##### Given records
128 stands for zero in the data rows.
Every row has a hidden score from 0 to 20. What is each row's score? 10 is about the middle. The score is a weighted sum of the row's numbers plus the product of two more (or one squared), each taken from its middle value.
[136 126 147 123 141 122 118 141 120 113 137 104 135 129 148 118 141 119 104 123 147 106 126 146] 9
[141 131 157 153 181 124 103 138 163 125 142 154 110 136 162 105 140 105 104 128 124 105 134 105] 10
[123 117 140 158 111 141 124 127 110 136 120 145 113 115 135 128 115 135 118 127 141 115 132 124] 19
[133 112 100 125  98 117 130  98 114 128 131 120 130 132 113 133 127 177 130 146 121 120 128 140] 6
[ 90 105 132 151 124 156 140 113 138 145 119 156 133 103  92 166  98 150 166 127 136 149  88 141] 10
[122 134 157 133 109 127 106 120 140 112 110 132 132 110 120 128 107 130 121 102 141 134 123 142] 11
[105 123 123 151 107 114 115 108 133 103 135 145 127 125 117 122 102 147 141 124 123 152 126 121] 9
[ 92 105 108 103  95 182 132 106 129 157  96 155 135 123  81 174 106 142 148 124 140 147  86 144] 7
[102 125 109 114 100 149 110  74 143 131  97 141 152 128 102 166 123 156 131 148 134 141 100 138] 6
[134 120 127 154 124  82 123 139 105  84 130 128  83  92 159  91 114 124 134 179 116 157 133 109] 10
[139 140 156 165 128 142 118 129  99 129 143 161 119 131 160  98  88 142 133 139 135 148 146 120] 15
[137 135 130 116  99 176 149 132  96 149 131 161 129 118 113 129 112 135 129 127 145 145 137 122] 11
[139 137 124 147 137 113 136 128 117 112 135 131 114 105 151 104 125 132 122 155 154 144 141 104] 11
[119 112 151 132 116 156 130 133 111 136 125 127 133 124 121 135 109 115 117 109 134 150 121 136] 11
[153 160 149 148 161  90 143 153 142  81 165  95 123 112 188  82 174 129 102 125 129  93 164 130] 8
[118 147 139 119 137 147 129 126 145 137 117 115 129 128 132 142 151 118 128 131 124 112 108 153] 9
[102 111 119 106 112 128 130 134 121 130 129 124 115 131 123 131 120 136 135 159 115 120 117 146] 7
[123 107 134 104 144 120 134 142 124 120 114 104 105 134 113 116 128 120 113 154 133 109 114 162] 9
[ 89 125 126 107  88 182 135  95 116 169  96 200 130 117 102 152  86 159 150 129 146 160  89 144] 12
[139 106 127 146 129  89 129 128 121 118 150 151 104 132 137 101 115 143 126 114 112  99 168 103] 10
[116 132 127 100 124 141 127 127 137 125 105 121 137 134 113 144 139 112 117 128 139 109 104 165] 9
[122 124 122 135 112 123 131 119 115 115 121 128 117 121 139 120 113 132 127 153 128 144 129 132] 10
[131 152 127 140 116 131 142 125 141 125 139 142 120 123 139 121 123 138 127 156 142 150 136 111] 8
[154 131 136 161 133 128 132 138 113 111 158 154 117 128 165  97 131 127 127 148 134 133 138  92] 7
[119 138 146 116 149 139 126 141 156 143 130 146 133 131 127 131 134 122 140 104  99 108  98 158] 6
[117 128 110 117 139 138 140 116 127 156 115 155 135 135 107 153 115 160 146 142 138 130  91 137] 9
[140 141 119 130 132 117 136 129 136 131 131 106 143 134 150 129 162 119 118 135 145 116 132 123] 9
[162 114 162 129 136 142 133 164 111 145 159 142 116 133 111 103 132 124 152  63 120 118 150 121] 6
[123 136 117  99 109 155 130 135  98 140 114 112 138 123 134 125 122 123 138 162 121 169 146 104] 7
[ 92  92 143 119 124 155 119 128 141 137  99 124 135 144 120 155 121 116 111 136 144 109  80 163] 11
[183 134 150 176 180  70 126 163 121  86 175 127  88 133 169  73 146 125 120 130 127  95 165 112] 12
[142 143 157 146 161 115 138 161 121 138 147 125 160 150 147 108 154  81  99 129 142 109 138  88] 16
[128 134 123 145 136  93 119 139 131 113 152 137 123 139 149 116 123 105 139 115 114 139 146 101] 16
[174 163 109  94 145 134 146 136 123 163 133 131 123 133 136 110 149 129 123 137 100 108 165 131] 11
[128 105 134 122 119 144 117 132 139 110 122  69 143 106 101 136 136 130 104 101 135 124 121 159] 8
[142 118 139 132 139 123 137 161 126 122 140 110 143 124 118 114 138 112 116  93 147 114 156 124] 11
[131 132 124 129 147 119 131 116 139 118 126 164 133 124 124 132 122 136 114 133 164 128 112 123] 10
[138 120 145 137 141 115 124 146 125  99 132  84 113 115 123 124 136 117 135 106 124 107 130 141] 8
[130 111 129 104 145 146 127 120 127 136 111 151 111 125 107 147 112 150 131 148 148 113  84 158] 7
[180 147 151 193 164  66 150 160 122 124 190 101  99 136 179  72 139 130 137 109 115 109 192  82] 17
[ 77 122 115 120  84 163 102  79 138 139  95 156 138 119 124 149  80 162 150 158 139 156  82 156] 8
[101 122 136 113 101 150 123 104 133 130 108 128 147 136 123 156 126 148 124 128 132 128 102 169] 8
[117 128 110 138 119 134 126  85 134 130 126 168 133 145 125 142 123 147 126 135 134 130 126 113] 8
[144 130 120 119 135 123 153 152 142 126 136 109 132 136 112 131 152 120 121  97 128  98 136 152] 9
[166 116 106 118 167  94 133 151 138 126 142  95 117 154 132 101 184 126 107 105 108  71 167 128] 11
[118 119 106 126 143 111 136 121 126 140 126 140 139 158 117 139 122 138 134 102 109 131 138 117] 11
[107 121  80  79  85 139 117  90 135 149  86 141 140 131 105 156 116 133 123 121  99 124 112 144] 7
[162 112 115 112 148 101 139 162 126  98 142  74 113 134 117 107 173 118 107 108 108  65 156 179] 9
[148 122 112 134 140 105 111 109 131 104 127 153 104 148 141 127 144 125 121 141 125 114 133 102] 7
[138 126 119 142 118 106 125 102 135 130 127 151 115 128 112 142 121 153 144 128 109 100 136 144] 11
[128 151 157 142 134 152 130 142  98 141 151 169 135 145 169 109 105 113 127 129 125 152 133  97] 11
[137 143 136 144 107 120 122 131 130 122 142 117 136 125 125 115 123 150 119  92 151 120 153 135] 12
[155 148 145 148 125 132 144 140 124 112 156 129 125 112 157  96 136 125 127 133 147 133 160 110] 7
[122 156 118 136  83 125 134  85 126 163 111 163 134 127 120 148  92 133 145 144 103 133 128 109] 14
[120 106 118 130 120 137 133 115 119 151 118 158 118 121  99 137  94 147 148 105 143 123 122 134] 12
[115 125 130 107 134 163 132 122 142 150 103 157 147 137  92 154 115 136 134 111 148 133  97 140] 8
[104 115  97 102 113 146 136  98 139 157 114 137 131 121 127 152 118 163 141 165 136 149 100 141] 5
[174 122 169 173 185  80 134 182 130  74 178  81 118 138 181  66 190  85  74 124 151 109 168  83] 9
[105 124 117 112 114 148 139 137 123 121 117 126 130 125 117 139 137 119 109 114 129 119 126 164] 15
[ 96 127 109 115 119 131 137 133 128 156 113 149 133 138 124 139 114 123 146 128 107 159 124 105] 9
[123 137 131 133 121 144 128 139 119 137 131 102 138 107 150 107 139 120 100 125 134 116 153 141] 18
[116 127 115  91 103 178 151  93 125 171 108 184 137 121  88 158  98 176 145 136 151 129 100 163] 7
[100 133  98  91  90 166 124  96 143 155  86 114 153 122  91 168 140 156 126 144 153 132  97 164] 10
[121 150 118 124  82 112 125 134 132 121 122 100 129 120 137 126 125 124 132 121 102 129 139 158] 12
[126 139 133 138 118 128 145 117 143 132 147 154 131 124 148 131 121 133 151 120 125 147 125 104] 7
[134 123 115 139 109 109 152 129 110 137 122 106  98 117 120 136 131 132 135 168 114 128 132 129] 12
[165 137 156 127 118 152 133 129  92 127 146 168 129 128 113 119 121 133 156 102 116 153 134  89] 2
[114 126 141 140 119 134 117 119 147 117 141 124 125 116 157 140 135 124 129 157 116 141 119 133] 6
[106 107  92 109 123 123 106 102 111 146  95 186 107 143 116 146 100 137 132 151 108 136 111 125] 13
[ 96 134 121  81 126 166 139 123 140 183  77 158 134 134  76 170 111 116 142 130 144 150  70 145] 10
[122 108 139 126 130 135 127 134 132 122 105 120 142 111 111 146 119 102 133 151 137 147  94 141] 11
[138 130  99  98 133 122 114 109 134 140 110 155 126 140 119 128 136 130 104 115 119 134 143 121] 14
[112 110 115 110 144 132 141 129 109 149 123 123 131 129 121 145 118 135 115 128 128 116 126 145] 12
[137 122 145 164 135 139 142 122 114 110 160 151 137 127 156 110 121 138 118 134 145 134 133 111] 8
[118  91 122 145  85 167 120  85 107 155 127 175 134 124 102 153 104 146 125 143 121 124 115 117] 10
[123 118 125 124 142 109 135 126 116 122 120 139 106 136 133 127 112 138 137 138 124 132 125 133] 11
[169 112 164 159 169 108 130 165  95 103 161 142 116 117 115 116 121  93 131  85 131 127 157  83] 11
[132 145 127 114 144 113 152 141 130 117 133 108 147 144 160 119 169 119  98 149 136 105 126 142] 8
[134 132 135 128 147 139 133 155 144 144 140 102 152 144 117 132 140 106 137  91 122 138 138 119] 10
[132 150 164 154 120 156 138 124 123 139 128 128 132 112 143 137 111 137 136 143 154 117 118 142] 14
[206 141 206 223 158  82 126 189 154  99 199 115  81 130 145  84 200  56 125  87  98  57 196 103] 14
[165 127 150 138 130 124 139 153 129  95 157  95 144 131 132 107 166 120 118  85 133 114 156 137] 5
[118 115 118 110 136 155 127 101 105 155 124 164 114 147 142 135 101 157 121 153 138 130 117 132] 10
[160 137 145 165 163  64 114 172 130  64 177  89  94 120 175  71 172 103 102 113 129 102 186  87] 8
[136 128 152 154 151 103 142 140 137  88 156 116 141 150 153 115 163 106 109 130 133 115 131 132] 12
[123 126 111 108 109 146 147 117 107 144 119 149 153 119 116 139 128 130 121 146 139 157 124 137] 9
[153 116 132 131 201  70 106 170 117 101 143 119  78 152 139  87 152  95 105 112 102  88 151 102] 12
[137 141 125 125 126 115 134 138 138 113 120  99 135 113 114 135 141 120 139 135 135 136 133 147] 11
[117  95  99 117 107 119 120 115 116 123 117 128 105 126 119 140 132 133 118 143 112 123 141 117] 12
[113 110 127 126 125 128 139 140 124 112 129  88 133 133 125 139 139  98 107  96 125 115 137 135] 9
[108 109  93  82  93 117 106 117 118 119  89 107  97 113 112 135 113 145 140 190  97 148 126 147] 7
[134 154 138 147 123 128 134 140 138 117 138  90 161 123 134 106 154 134 105 105 153 111 152 157] 14
[111 126 110 108 138 116 150 122 135 132 127 143 147 141 144 137 130 133 129 153 138 141 114 127] 11
[173 137 170 170 145 118 137 153 106  99 183 134 130 134 151  90 143 129 135  81 131 112 174 102] 8
[176 154 146 155 164  95 160 177 142 116 165 113 129 126 137  96 164 121 128  89 144  90 162 116] 12
[100 102 110 121 120 116 126 123 120 123 120 128 119 127 124 132 116 129 125 114 120 123 135 127] 10
[127 125 128 134 113 144 125 119 130 162 120 134 127 121  99 138 107 143 129 105 119 110 121 138] 12
[150 128 121 140 126 128 111 121 131 108 152 125 121 127 146  92 145 162 127 136 134 128 158 103] 7
[114 127 129 118  94 170 107 123 109 140 114 113 148 118 107 128 127 140 124 120 136 159 124 148] 15
[144 132 122 139 133 108 140 121 129 108 136 137 110 111 137 122 124 124 125 136 124 139 135 129] 9
[169 113 115 171 143  88 124 140 132 101 163  94 109 131 139 103 142 153 133 103 115 107 176 100] 8
[103 133 106  95  99 162 136 120 124 156  95 127 149 122  98 144 125 126 129 151 136 141 118 150] 11
[146 139 142 135 126 126 141 124 131  97 131 126 124 126 133 129 142 122 124 128 125 129 117 133] 5
[100 112 111 109  93 124 126 119 116 135 105 110 132 116 102 137  97 129 141 123 110 152 124 132] 9
[121 115 125 117 166 113 133 140 135 141 132 121 137 152  87 152 134 106 142  72 126 109 124 128] 15
[ 98 128  97 118  48 126 104  74 152 126  87 131 128 105  99 155 102 150 140 140 108 147 110 145] 7
[155 150 160 171 147 107 148 161 148  97 175 104 147 144 181  98 173 119 132 120 135 107 140 103] 10
[118 119 126 130 148 137 109 145 127 161 132 129 115 111 135 135 119  96 135 127  79 124 139 114] 11
[104 107  67  72 109 127 131 100 112 146  80 145 105 129  92 164 111 114 111 152  97 120 109 166] 13
[ 98 107  96 105 117 108 123 114 114 146 100 152 111 150 117 146 105 139 125 170 105 140 117 127] 12
[137 133 151 160 131 123 126 133 142  98 151 113 130 126 152 120 144 137 134 153 135 116 121 123] 7
[113  92 100  97 131 134 118  95 126 138 102 132 114 126 110 151 111 156 120 141 124 123 109 135] 8
[119 118 103 120 105 111 109  98 138 134 110 121 118 126 129 135 138 130 120 141 107 130 144 113] 10
[ 92 109  83  74  65 164 141  79 123 161  62 132 150  97  89 181  87 153 139 180 121 185  78 159] 6
[170 147 172 173 136 101 134 149 136 140 159 161 111 163 128 114 157  81 132 136 102 103 161  73] 15
[112 120 128 133 134 104 134 111 118 121 147 163 130 132 166 125 111 136 126 133 114 154 130 105] 8
[120 149 101 132  92 154 145 102  96 155 105 133 143 125 103 170  91 156 196 165 108 182  98  91] 8
[207 139 150 175 186  71 147 169 144 106 179 118  98 124 157  74 167 126 133  99 142  83 168  97] 10
[162 133 120 132 153 101 129 153 130 110 148 119 126 140 149  99 168 108  94 104 130  94 179 112] 12
[149 131 135 179 165 112 130 142 131 108 158 130 114 130 161 101 150 120 111 120 147 103 149 102] 13
[115 113 111 121 117 120 103 111 108 127 113 160  95 121 130 112  98 158 126 152 120 144 136 119] 16
[114  92 117 109 135 130 121 142 111 127  98 106 117 124  89 143 123 103 109 130 119 121 119 147] 14
[133  96 105  96 151 111 135 118 123 155 105 135 107 161  90 147 142 123 110 126 114  74 120 150] 11
[ 93 129 128 115  78 174 111  80 121 141 103 128 162 106 124 164  99 154 123 145 147 165  98 160] 8
[111 119  89  93  80 142 122  85 120 149 101 131 129 129 116 152 117 157 122 169 114 154 121 118] 7
[148 168 127 129 157 114 152 144 134 151 162 109 137 131 164 111 140 131 150 114  93 138 140 108] 6
[145 119 140 144 148 102 133 148 126 126 139 146  99 111 121 112 112 125 143 112 131 140 140  93] 9
[133 158 126 153 122 120 135 117 132 133 143 113 139 118 163 125 111 142 141 140 116 141 138 125] 14
[128 132 111 127 132 116 115 124 148 112 132 116 132 145 136 131 137 142 144 130 118 117 121 143] 8
[148 142 149 125 103 188 144 131  72 171 132 136 124 138  95 143 102 134 196 130 123 163 120  98] 6
[ 92 131 114 100  88 176 136  81 116 179  81 186 135 117  93 162  74 170 158 149 156 161  86 157] 12
[123 130 159 132 135 138 130 147 136 127 121 133 119 106 111 133 102 121 138 126 137 130 103 149] 12
[197 125 136 185 159  64 110 156 148  61 172  98  87 117 159  77 166 111 128 111 108  92 187  95] 7
[ 99 105 100 102  67 171 124  76  89 151 107 179 122 140 118 144  78 170 130 165 123 175 121 127] 11
[170 129 170 157 148 106 119 159 145 105 165  99 134 116 143  88 157 100 111  50 129  94 173 120] 8
[ 96 114 114  95 113 141 136 103 114 143 108 136 146 126 143 134 112 144 115 163 145 140 110 151] 8
[129 158 133 123 124 145 119 108 138 106 127 141 124 115 166 101 130 151 113 165 150 144 126 143] 9
[ 93 115  88  85  82 137 125  87 128 136  85 128 140 121  96 163 100 167 128 160 122 145 106 158] 7
[115 130 134 119  92 159 131 110 107 143 121 144 130 126 123 126  99 162 146 112 128 137 120 144] 9
[151 136 129 144 126 106 147 128 132 128 150 131 122 133 134 105 129 132 143 109 114 124 150 107] 8
[152 130 127 142 136 133 123 120 104 119 148 175 122 150 111 124 113 135 136 103 131 137 134 103] 8
[153 144 133 122 122 123 128 145 135 120 143 105 130 127 144  99 167 146  86 102 140  84 157 147] 16
[131 124 118 123 133 121 116 121 129 116 125 126 122 121 131 128 126 127 142 144 131 164 128  81] 3
[103 133 111  81 117 149 118 120 146 150  87 132 131 132 118 148 136 129 108 150 150 119 108 170] 12
[ 96 104  78 109 103 139 116  67 124 157  89 140 123 132  99 183  91 173 161 171 104 168  89 124] 6
[ 74 122  77  63  90 157 107  65 119 176  62 194 116 116  71 182  47 158 173 199  98 212  67 132] 5
[ 99 118 110  89 150 127 115 136 140 160  94 120 111 145 109 147 123 108 125 133 103 111 115 144] 11
[158 146 174 187 144 124 145 141 152 145 162 127 126 137 163 104 134 114 120 121 131  98 143 114] 17
[148 137 147 135 142  89 112 157 132  91 145 129 103 132 146  98 153 103 128 104 112  98 144 135] 8
[112 131 112 104 131 128 136 119 157 150 102 118 150 139 108 166 132 107 139 133 139 140  87 120] 14
[135 126 151 157 151 117 107 156 135  92 151 116 132 135 143 112 165  94 116 109 138 107 148  97] 8
[136 131 111 122 145 112 132 121 133 118 127 136 125 127 129 122 138 131 118 150 139 140 121 129] 8
[148 139 132 117 152 101 150 163 147 110 144 101 143 139 148 112 167 105 110 115 136  96 143 138] 11
[136 119 148 149  86 153 118 126 113 120 149 157 140 127 143 106 117 119 127  93 127 127 150 102] 6
[114 116 123 123 133 142 136 124 105 148 123 151 126 155  91 154 105 141 142 117 129 135 117 127] 12
[124 138 130 139 139 142 145 135 137 125 138 135 142 123 142 131 146 117 136 140 136 134 115 113] 6
[139 137 133 141 142 109 127 142 141 101 152 106 148 134 161 101 158 131 130 124 129 131 149  90] 3
[119 111 129 116  88 145 118 101 136 175 107 172 118 133  76 157 113 128 140 116  96 104 125 160] 12
[136 144 159 143 147 148 120 150 134 109 129 131 116 118 135 114 126  98 123 116 149 156 114 115] 9
[ 98 109  86 107  90 126 110  98 131 137 101 125 133 124 105 150 126 133 124 128 112 144 125 113] 9
[130 134 183 151 139 162 123 133 111 129 146 153 145 131 149 113 115 114 123 115 152 138 114 119] 10
[161 132 129 135 138 117 151 130  96 136 158 118 115 136 139  98 144 152 128 127 135 113 166 123] 10
[154 130 181 169 183  94 155 219 132  76 180  49 142 132 157  75 200  58  64  77 156  55 185 119] 14
[150 163 127  76 121 168 152 129 106 219 125 149 132 121  99 142  76 138 217 127  82 177 107 129] 13
[115 106 134 137  97 197 115  80 103 152  87 183 113  96  69 178  81 150 161 175 164 156  72 121] 11
[111 136 148 154 123 154 106 113 153 136 120 159 138 145  74 155 114 140 147  83 121 129 112 120] 10
[111 135 106  94 132 116 147 133 122 149 121 133 131 151 125 135 126 129 131 157 122 120 118 149] 15
[166 125 154 169 146 118 139 159 129  98 145  92 136  99 116 115 151 115 125  99 140  99 124 126] 8
[105 137 117 113 114 131 133 107 133 156 106 154 129 125 121 139  97 137 143 146 147 146 104 138] 15
[139 144 130 128 154 106 129 144 137 103 142 124 127 157 148 112 161 123 119 150 142 104 128 149] 12
[140 108 144 135 120 154 128 129 110 137 123 137 120 105  95 126 108 125 153 108 128 151 126 118] 8
[137 141 142 159 131 105 115 138 144 103 156 102 139 118 151  99 153 130 112  98 127 114 141 112] 7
##########
Starting at the line with "123 109 135] 8" and ending at the line with "[ 92 131 114", print each line of the listing above exactly, with no other lines.

[113  92 100  97 131 134 118  95 126 138 102 132 114 126 110 151 111 156 120 141 124 123 109 135] 8
[119 118 103 120 105 111 109  98 138 134 110 121 118 126 129 135 138 130 120 141 107 130 144 113] 10
[ 92 109  83  74  65 164 141  79 123 161  62 132 150  97  89 181  87 153 139 180 121 185  78 159] 6
[170 147 172 173 136 101 134 149 136 140 159 161 111 163 128 114 157  81 132 136 102 103 161  73] 15
[112 120 128 133 134 104 134 111 118 121 147 163 130 132 166 125 111 136 126 133 114 154 130 105] 8
[120 149 101 132  92 154 145 102  96 155 105 133 143 125 103 170  91 156 196 165 108 182  98  91] 8
[207 139 150 175 186  71 147 169 144 106 179 118  98 124 157  74 167 126 133  99 142  83 168  97] 10
[162 133 120 132 153 101 129 153 130 110 148 119 126 140 149  99 168 108  94 104 130  94 179 112] 12
[149 131 135 179 165 112 130 142 131 108 158 130 114 130 161 101 150 120 111 120 147 103 149 102] 13
[115 113 111 121 117 120 103 111 108 127 113 160  95 121 130 112  98 158 126 152 120 144 136 119] 16
[114  92 117 109 135 130 121 142 111 127  98 106 117 124  89 143 123 103 109 130 119 121 119 147] 14
[133  96 105  96 151 111 135 118 123 155 105 135 107 161  90 147 142 123 110 126 114  74 120 150] 11
[ 93 129 128 115  78 174 111  80 121 141 103 128 162 106 124 164  99 154 123 145 147 165  98 160] 8
[111 119  89  93  80 142 122  85 120 149 101 131 129 129 116 152 117 157 122 169 114 154 121 118] 7
[148 168 127 129 157 114 152 144 134 151 162 109 137 131 164 111 140 131 150 114  93 138 140 108] 6
[145 119 140 144 148 102 133 148 126 126 139 146  99 111 121 112 112 125 143 112 131 140 140  93] 9
[133 158 126 153 122 120 135 117 132 133 143 113 139 118 163 125 111 142 141 140 116 141 138 125] 14
[128 132 111 127 132 116 115 124 148 112 132 116 132 145 136 131 137 142 144 130 118 117 121 143] 8
[148 142 149 125 103 188 144 131  72 171 132 136 124 138  95 143 102 134 196 130 123 163 120  98] 6
[ 92 131 114 100  88 176 136  81 116 179  81 186 135 117  93 162  74 170 158 149 156 161  86 157] 12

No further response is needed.